* [THE RECORDS]
Points on a hilly landscape, in no order, each with its height.
From any point a ball rolls to the lowest of the 2 points nearest to it. It stops when none of these is lower. Distance is the straight distance between rows; heights are no part of it.
j897 height 55.1: [187 169 161 116 126 112 154 115 100 134 147 134 149 190 171 104 136 116
 125 103]
j320 height 49.4: [158  97 128  76 123 131 136 126 137  84 141 113 123 140 119  30 112  98
 173 128]
j332 height 28.3: [115 141  86 172 115 147 220 141 121 163 153 125 138 145 144 182 158 179
 153 146]
j868 height 28.5: [161  78 114  93 134  76 177 100 109 135 115 167 114 135 137 116 112 106
 168 108]
j918 height 44.5: [177 122 185 134 105 104 155 144 124 166 181 124 127 143 162 151 148 131
 169 101]
j94 height 60.0: [140  73 145  78 140 144 162 165 142 168 155 112 145 179 160 124  95 156
 127 138]
j560 height 32.6: [163 122 182 137  89 150 194 110 146 126 127 150 144 171 113  99  85 131
 154 126]
j466 height 75.5: [ 83  83 158 131 143  91  68  87 130  77 150 121 171 164 112 148 129 131
 139 102]
j85 height 11.1: [ 87 126 102 126 159 131  56 176 167  61 136 120 126 115  90 164  96 137
  99 141]
j265 height 72.6: [115 129 155 144 113 170  61 106 156 105  98 127 206 149 109 154 109 105
 154  86]
j465 height 34.4: [104 149 102 133 155  98 120 112 108 116 154 133 141 108 103  96 133 106
  58  92]
j505 height 65.0: [118  86 112 144 109 124 121 117 176 162  80 132 131  95  91 154 157 140
 105 139]
j450 height 59.3: [135  49 122 102 139 111 156 121 139 114 154 130 179 166 109 121 130 172
 147 108]
j623 height 60.2: [129 114 104 140 103 115 116 105 137 119 136 103  86 108  96  84 116  63
  93 160]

* [WHAT IS NEEDED] An exact written copy of every entry is the required answer.

* [RESULT OF THIS TASK]
Points on a hilly landscape, in no order, each with its height.
From any point a ball rolls to the lowest of the 2 points nearest to it. It stops when none of these is lower. Distance is the straight distance between rows; heights are no part of it.
j897 height 55.1: [187 169 161 116 126 112 154 115 100 134 147 134 149 190 171 104 136 116
 125 103]
j320 height 49.4: [158  97 128  76 123 131 136 126 137  84 141 113 123 140 119  30 112  98
 173 128]
j332 height 28.3: [115 141  86 172 115 147 220 141 121 163 153 125 138 145 144 182 158 179
 153 146]
j868 height 28.5: [161  78 114  93 134  76 177 100 109 135 115 167 114 135 137 116 112 106
 168 108]
j918 height 44.5: [177 122 185 134 105 104 155 144 124 166 181 124 127 143 162 151 148 131
 169 101]
j94 height 60.0: [140  73 145  78 140 144 162 165 142 168 155 112 145 179 160 124  95 156
 127 138]
j560 height 32.6: [163 122 182 137  89 150 194 110 146 126 127 150 144 171 113  99  85 131
 154 126]
j466 height 75.5: [ 83  83 158 131 143  91  68  87 130  77 150 121 171 164 112 148 129 131
 139 102]
j85 height 11.1: [ 87 126 102 126 159 131  56 176 167  61 136 120 126 115  90 164  96 137
  99 141]
j265 height 72.6: [115 129 155 144 113 170  61 106 156 105  98 127 206 149 109 154 109 105
 154  86]
j465 height 34.4: [104 149 102 133 155  98 120 112 108 116 154 133 141 108 103  96 133 106
  58  92]
j505 height 65.0: [118  86 112 144 109 124 121 117 176 162  80 132 131  95  91 154 157 140
 105 139]
j450 height 59.3: [135  49 122 102 139 111 156 121 139 114 154 130 179 166 109 121 130 172
 147 108]
j623 height 60.2: [129 114 104 140 103 115 116 105 137 119 136 103  86 108  96  84 116  63
  93 160]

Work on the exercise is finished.